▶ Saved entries
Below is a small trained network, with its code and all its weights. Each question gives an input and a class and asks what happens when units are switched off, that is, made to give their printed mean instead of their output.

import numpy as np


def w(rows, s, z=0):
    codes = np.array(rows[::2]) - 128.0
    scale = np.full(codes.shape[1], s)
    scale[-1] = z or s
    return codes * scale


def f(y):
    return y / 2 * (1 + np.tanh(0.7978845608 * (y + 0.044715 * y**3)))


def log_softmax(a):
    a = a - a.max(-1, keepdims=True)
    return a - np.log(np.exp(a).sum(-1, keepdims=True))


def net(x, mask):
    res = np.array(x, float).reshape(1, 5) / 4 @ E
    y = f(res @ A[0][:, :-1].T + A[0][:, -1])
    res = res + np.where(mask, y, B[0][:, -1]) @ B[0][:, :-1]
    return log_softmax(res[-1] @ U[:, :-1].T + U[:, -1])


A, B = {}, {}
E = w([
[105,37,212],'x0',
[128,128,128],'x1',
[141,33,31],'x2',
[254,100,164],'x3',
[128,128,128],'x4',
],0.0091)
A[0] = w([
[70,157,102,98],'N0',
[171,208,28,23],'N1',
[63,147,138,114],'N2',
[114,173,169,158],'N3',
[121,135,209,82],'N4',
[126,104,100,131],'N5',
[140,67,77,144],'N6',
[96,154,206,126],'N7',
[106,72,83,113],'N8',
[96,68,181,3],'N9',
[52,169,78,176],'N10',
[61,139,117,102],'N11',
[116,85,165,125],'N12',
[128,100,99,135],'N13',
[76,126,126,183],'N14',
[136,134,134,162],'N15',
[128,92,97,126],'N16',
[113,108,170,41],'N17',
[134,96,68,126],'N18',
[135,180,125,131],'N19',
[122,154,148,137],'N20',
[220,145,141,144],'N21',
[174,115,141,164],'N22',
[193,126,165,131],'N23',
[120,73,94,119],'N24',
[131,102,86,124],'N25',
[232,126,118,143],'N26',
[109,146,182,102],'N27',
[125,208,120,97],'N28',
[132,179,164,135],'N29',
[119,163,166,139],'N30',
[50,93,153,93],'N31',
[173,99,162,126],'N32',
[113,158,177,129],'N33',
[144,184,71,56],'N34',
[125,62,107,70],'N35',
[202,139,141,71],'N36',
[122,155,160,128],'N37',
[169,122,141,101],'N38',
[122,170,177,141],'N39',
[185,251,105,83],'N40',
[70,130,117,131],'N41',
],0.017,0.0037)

▶ What is required
Reproduce each line from the records that contains the word "mask".

▶ Answer to the exercise
def net(x, mask):
    res = res + np.where(mask, y, B[0][:, -1]) @ B[0][:, :-1]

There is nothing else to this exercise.